EXERCISE DESCRIPTION » Would you return, word for word, the lines of the data below from the line with "150 168 105]" through the line with "132 168 145", and no others?

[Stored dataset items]
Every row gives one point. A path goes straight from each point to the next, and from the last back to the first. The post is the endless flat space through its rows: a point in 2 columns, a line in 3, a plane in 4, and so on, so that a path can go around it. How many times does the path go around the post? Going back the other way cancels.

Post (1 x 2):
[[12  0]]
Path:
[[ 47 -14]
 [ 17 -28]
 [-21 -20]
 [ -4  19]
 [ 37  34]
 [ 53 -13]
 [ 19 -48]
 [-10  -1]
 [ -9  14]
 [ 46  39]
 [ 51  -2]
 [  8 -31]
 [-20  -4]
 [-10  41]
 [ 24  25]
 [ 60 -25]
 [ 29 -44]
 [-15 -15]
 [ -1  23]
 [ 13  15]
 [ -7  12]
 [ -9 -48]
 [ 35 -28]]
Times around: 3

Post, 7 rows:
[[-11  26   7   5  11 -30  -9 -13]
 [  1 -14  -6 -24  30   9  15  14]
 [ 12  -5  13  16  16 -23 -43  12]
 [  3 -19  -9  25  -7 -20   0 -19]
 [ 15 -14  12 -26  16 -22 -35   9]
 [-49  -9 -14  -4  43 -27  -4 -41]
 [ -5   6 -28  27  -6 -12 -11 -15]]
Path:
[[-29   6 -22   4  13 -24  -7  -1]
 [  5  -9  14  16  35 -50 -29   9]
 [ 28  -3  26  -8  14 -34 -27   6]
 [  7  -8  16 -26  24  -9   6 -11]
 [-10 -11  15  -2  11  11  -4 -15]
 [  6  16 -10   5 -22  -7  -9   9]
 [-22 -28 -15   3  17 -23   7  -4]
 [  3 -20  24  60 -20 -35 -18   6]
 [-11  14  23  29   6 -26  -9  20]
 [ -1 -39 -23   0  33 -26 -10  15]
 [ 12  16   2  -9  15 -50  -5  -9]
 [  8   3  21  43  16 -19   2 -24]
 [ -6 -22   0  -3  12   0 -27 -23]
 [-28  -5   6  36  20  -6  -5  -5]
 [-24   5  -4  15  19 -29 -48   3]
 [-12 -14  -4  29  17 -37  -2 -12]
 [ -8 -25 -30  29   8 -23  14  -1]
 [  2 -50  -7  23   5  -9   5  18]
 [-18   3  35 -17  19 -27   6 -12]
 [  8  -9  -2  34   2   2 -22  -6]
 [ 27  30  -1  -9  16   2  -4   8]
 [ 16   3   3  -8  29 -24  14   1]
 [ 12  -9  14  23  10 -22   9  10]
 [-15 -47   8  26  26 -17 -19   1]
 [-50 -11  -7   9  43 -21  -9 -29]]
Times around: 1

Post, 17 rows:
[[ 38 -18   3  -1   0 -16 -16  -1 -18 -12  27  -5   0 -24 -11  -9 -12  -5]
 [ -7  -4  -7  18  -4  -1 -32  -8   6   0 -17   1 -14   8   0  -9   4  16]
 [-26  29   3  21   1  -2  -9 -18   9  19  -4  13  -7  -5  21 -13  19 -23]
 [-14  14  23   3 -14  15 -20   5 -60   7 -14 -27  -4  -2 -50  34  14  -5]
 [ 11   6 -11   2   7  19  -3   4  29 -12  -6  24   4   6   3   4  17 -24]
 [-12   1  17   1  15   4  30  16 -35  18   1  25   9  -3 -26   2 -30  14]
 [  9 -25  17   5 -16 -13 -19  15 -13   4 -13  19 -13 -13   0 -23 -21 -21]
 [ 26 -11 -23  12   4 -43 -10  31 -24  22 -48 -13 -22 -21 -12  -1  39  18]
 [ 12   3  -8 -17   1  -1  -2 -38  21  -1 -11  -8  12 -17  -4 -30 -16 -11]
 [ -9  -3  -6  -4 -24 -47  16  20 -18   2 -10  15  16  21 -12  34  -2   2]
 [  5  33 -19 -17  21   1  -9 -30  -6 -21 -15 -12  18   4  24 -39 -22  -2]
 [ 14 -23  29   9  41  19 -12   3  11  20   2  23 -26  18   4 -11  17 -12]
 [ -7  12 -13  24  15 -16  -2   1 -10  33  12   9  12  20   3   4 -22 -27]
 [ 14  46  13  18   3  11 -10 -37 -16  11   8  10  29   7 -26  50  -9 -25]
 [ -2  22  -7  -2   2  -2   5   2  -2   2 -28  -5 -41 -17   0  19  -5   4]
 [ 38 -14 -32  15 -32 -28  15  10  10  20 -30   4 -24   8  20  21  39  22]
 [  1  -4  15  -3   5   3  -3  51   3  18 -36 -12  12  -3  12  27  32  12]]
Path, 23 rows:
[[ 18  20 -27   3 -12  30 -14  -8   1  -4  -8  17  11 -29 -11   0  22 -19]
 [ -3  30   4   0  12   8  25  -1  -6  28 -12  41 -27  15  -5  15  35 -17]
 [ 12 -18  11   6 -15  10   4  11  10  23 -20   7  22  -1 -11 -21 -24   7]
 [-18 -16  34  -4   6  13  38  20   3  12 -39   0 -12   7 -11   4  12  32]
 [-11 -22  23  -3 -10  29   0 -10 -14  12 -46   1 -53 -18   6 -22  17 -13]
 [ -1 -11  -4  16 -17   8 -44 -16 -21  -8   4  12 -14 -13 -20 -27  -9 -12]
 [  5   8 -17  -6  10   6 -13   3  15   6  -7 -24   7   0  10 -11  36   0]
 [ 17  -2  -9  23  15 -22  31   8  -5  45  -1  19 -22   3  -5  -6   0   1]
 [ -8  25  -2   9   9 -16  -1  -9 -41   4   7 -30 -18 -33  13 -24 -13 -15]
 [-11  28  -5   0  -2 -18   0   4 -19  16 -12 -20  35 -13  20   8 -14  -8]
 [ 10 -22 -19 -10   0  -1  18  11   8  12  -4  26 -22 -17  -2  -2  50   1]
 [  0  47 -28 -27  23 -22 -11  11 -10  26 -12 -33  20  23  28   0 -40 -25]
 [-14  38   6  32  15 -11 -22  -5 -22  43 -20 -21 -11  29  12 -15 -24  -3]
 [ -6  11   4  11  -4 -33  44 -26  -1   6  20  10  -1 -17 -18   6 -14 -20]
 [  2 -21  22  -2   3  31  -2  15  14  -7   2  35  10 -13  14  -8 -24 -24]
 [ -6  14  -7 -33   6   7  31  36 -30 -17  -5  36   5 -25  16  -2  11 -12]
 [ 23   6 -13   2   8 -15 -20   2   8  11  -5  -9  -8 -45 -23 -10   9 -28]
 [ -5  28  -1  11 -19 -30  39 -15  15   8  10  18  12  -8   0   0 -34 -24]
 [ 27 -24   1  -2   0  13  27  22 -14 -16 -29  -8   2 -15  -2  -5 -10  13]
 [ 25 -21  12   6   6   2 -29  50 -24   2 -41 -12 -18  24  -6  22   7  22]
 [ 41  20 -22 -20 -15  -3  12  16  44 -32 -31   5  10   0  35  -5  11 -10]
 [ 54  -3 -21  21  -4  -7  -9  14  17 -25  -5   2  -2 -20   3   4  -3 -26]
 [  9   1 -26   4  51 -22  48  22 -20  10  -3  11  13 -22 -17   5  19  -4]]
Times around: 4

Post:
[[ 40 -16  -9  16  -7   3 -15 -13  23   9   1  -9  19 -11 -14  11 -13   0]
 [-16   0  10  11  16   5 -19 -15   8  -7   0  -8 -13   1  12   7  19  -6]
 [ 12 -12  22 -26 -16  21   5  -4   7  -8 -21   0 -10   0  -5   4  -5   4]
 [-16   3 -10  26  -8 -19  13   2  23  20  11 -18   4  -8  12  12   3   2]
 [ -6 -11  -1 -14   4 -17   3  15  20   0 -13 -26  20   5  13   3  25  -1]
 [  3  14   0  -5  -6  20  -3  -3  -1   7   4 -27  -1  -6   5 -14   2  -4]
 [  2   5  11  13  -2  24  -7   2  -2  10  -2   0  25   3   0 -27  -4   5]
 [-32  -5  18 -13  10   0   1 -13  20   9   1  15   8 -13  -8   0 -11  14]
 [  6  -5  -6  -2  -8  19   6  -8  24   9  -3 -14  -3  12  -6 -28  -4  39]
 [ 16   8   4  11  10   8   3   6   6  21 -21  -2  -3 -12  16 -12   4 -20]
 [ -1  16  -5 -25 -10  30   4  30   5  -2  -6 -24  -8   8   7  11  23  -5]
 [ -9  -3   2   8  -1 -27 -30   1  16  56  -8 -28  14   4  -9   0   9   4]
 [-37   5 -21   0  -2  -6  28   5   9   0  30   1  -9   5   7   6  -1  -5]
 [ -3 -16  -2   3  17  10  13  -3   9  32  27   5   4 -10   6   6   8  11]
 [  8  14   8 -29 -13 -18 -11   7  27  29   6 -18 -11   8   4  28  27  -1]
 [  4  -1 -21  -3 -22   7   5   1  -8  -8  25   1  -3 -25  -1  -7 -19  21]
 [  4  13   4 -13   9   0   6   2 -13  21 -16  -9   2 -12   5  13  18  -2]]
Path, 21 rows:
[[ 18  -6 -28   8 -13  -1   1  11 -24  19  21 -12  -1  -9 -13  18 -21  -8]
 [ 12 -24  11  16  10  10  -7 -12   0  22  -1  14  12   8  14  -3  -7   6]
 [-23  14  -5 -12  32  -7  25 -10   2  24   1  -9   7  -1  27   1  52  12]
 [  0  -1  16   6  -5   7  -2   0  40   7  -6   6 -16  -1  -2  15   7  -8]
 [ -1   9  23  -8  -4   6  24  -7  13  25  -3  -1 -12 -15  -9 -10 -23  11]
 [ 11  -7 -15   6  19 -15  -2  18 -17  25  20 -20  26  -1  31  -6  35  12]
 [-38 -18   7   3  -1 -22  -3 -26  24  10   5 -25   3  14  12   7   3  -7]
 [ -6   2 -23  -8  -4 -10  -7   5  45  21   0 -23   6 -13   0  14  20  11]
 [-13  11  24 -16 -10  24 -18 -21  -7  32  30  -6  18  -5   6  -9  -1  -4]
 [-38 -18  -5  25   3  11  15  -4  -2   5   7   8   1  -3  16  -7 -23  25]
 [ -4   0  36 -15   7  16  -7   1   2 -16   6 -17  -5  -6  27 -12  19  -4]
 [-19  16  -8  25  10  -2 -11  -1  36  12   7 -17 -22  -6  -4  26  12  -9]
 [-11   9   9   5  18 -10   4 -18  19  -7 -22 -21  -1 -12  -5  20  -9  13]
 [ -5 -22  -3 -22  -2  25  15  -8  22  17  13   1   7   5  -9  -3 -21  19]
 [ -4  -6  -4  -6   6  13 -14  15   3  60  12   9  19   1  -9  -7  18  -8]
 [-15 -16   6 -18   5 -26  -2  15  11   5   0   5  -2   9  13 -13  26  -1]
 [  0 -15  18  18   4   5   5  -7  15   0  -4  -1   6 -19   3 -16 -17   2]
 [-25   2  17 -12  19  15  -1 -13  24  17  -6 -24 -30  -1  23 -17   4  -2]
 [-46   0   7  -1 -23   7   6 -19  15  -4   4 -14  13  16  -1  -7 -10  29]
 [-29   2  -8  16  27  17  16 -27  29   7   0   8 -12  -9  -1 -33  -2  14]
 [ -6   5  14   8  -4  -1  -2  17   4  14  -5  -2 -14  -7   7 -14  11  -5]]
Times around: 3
---
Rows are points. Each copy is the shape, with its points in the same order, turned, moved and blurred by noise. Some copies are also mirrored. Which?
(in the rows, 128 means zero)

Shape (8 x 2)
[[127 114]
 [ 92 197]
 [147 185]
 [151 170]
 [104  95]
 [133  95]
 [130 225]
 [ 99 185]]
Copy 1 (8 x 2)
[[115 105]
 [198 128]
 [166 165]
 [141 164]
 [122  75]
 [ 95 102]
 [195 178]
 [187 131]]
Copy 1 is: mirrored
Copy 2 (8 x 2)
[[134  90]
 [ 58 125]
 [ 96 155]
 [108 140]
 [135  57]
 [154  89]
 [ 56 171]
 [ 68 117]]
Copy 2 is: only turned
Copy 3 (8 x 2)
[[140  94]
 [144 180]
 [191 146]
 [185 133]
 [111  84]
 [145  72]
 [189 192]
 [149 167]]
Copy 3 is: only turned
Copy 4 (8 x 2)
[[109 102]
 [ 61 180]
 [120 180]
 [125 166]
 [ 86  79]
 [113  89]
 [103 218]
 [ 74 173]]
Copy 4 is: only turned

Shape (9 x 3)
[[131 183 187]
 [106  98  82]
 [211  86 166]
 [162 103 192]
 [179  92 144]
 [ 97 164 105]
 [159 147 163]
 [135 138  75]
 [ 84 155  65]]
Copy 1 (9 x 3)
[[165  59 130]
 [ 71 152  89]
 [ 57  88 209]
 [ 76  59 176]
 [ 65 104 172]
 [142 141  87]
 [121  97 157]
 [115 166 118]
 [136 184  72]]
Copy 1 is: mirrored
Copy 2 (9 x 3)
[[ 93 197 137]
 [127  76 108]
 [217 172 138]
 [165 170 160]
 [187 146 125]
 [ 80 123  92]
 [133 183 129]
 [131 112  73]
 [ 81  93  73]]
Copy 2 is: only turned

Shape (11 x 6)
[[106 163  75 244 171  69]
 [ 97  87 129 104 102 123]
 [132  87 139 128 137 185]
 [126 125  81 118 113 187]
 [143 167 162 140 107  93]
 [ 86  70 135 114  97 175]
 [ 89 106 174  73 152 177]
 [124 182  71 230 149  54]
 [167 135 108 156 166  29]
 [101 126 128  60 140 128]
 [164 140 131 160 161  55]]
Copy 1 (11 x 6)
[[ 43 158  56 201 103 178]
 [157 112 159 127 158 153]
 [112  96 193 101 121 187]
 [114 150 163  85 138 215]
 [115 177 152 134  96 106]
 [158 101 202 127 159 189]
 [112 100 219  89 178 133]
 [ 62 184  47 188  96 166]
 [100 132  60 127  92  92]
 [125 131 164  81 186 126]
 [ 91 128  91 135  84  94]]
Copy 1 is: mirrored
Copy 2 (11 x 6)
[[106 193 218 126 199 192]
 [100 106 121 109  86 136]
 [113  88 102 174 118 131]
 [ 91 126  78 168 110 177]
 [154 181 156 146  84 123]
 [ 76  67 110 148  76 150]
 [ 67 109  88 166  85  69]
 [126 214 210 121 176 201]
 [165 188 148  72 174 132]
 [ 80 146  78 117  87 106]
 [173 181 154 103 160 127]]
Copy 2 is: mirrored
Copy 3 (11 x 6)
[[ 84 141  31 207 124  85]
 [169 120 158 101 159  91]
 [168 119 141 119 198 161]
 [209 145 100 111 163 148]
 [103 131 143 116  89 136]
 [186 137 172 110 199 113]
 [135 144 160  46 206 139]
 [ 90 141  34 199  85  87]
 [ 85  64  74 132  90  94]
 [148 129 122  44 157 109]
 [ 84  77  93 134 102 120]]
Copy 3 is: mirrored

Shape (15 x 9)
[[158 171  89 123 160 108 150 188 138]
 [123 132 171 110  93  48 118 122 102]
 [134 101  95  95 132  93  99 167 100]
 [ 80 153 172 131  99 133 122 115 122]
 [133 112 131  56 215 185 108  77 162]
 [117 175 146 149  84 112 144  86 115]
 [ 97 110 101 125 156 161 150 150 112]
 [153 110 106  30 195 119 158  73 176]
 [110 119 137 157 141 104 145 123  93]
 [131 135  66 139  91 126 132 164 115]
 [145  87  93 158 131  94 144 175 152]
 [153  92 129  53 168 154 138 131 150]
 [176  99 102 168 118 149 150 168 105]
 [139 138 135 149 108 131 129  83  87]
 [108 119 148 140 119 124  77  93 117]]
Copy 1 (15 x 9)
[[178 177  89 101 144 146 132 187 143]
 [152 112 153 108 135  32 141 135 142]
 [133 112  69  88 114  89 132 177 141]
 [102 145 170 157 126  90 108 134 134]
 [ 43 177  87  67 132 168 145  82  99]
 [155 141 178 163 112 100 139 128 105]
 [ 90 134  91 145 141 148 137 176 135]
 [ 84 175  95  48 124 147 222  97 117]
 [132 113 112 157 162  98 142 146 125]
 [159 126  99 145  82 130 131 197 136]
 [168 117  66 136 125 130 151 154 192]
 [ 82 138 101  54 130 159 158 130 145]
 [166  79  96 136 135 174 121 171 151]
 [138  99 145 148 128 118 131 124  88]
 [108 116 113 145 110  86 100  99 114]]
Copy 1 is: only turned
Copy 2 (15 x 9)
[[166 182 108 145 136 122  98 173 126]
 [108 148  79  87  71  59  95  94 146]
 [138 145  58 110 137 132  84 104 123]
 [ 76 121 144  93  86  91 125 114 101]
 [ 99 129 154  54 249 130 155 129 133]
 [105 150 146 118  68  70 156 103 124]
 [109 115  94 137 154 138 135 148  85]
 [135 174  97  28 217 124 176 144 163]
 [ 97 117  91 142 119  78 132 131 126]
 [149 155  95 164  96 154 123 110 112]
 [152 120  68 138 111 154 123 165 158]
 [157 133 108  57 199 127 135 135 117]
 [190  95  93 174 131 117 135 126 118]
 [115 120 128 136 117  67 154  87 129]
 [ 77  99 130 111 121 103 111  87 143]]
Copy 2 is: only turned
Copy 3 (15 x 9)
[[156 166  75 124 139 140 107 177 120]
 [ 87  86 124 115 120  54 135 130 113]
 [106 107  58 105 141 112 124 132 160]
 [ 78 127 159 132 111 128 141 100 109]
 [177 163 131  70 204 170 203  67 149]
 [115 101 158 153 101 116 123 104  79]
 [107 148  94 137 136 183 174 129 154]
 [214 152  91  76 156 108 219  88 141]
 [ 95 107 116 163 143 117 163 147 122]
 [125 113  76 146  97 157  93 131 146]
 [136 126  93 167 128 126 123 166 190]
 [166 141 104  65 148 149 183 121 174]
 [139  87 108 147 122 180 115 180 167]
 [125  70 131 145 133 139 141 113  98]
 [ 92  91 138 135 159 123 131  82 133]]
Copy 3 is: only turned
...
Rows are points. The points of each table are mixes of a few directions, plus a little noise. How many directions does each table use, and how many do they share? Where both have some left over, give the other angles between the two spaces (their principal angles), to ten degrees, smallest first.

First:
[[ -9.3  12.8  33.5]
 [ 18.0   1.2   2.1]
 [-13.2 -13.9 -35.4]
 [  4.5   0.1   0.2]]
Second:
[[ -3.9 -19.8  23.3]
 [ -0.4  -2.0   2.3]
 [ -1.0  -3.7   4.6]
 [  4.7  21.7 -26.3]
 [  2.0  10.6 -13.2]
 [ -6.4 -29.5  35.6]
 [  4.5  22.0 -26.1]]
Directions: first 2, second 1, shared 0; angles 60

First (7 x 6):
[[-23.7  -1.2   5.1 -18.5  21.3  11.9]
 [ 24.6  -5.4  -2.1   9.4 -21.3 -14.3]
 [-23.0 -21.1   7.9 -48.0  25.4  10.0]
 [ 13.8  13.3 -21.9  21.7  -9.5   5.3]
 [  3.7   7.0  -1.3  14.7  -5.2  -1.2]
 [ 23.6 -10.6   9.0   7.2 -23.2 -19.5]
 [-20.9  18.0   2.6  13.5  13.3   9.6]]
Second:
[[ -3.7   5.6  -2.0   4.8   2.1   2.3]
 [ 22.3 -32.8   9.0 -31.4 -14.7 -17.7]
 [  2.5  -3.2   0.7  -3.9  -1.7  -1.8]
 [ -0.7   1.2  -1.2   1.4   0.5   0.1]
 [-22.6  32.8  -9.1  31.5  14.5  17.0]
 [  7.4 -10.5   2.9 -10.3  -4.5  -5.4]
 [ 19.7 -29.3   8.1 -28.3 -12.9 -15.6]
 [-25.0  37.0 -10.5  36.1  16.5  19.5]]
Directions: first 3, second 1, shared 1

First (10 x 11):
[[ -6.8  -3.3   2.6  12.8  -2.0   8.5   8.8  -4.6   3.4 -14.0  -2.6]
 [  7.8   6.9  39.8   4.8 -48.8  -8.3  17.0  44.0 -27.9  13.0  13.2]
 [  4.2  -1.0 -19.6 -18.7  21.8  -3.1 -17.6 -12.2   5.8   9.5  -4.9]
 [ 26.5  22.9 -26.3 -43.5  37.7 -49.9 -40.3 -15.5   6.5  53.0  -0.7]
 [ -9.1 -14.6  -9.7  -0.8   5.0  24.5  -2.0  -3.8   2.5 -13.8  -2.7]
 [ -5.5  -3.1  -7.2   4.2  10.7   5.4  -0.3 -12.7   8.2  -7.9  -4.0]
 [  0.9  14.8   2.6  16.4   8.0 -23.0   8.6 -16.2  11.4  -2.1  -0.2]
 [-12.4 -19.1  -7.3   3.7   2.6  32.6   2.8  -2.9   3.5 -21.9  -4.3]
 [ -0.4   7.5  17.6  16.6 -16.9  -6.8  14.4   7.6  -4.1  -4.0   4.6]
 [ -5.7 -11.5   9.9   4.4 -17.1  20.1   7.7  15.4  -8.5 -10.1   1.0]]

EXERCISE RESULT »
 [176  99 102 168 118 149 150 168 105]
 [139 138 135 149 108 131 129  83  87]
 [108 119 148 140 119 124  77  93 117]]
Copy 1 (15 x 9)
[[178 177  89 101 144 146 132 187 143]
 [152 112 153 108 135  32 141 135 142]
 [133 112  69  88 114  89 132 177 141]
 [102 145 170 157 126  90 108 134 134]
 [ 43 177  87  67 132 168 145  82  99]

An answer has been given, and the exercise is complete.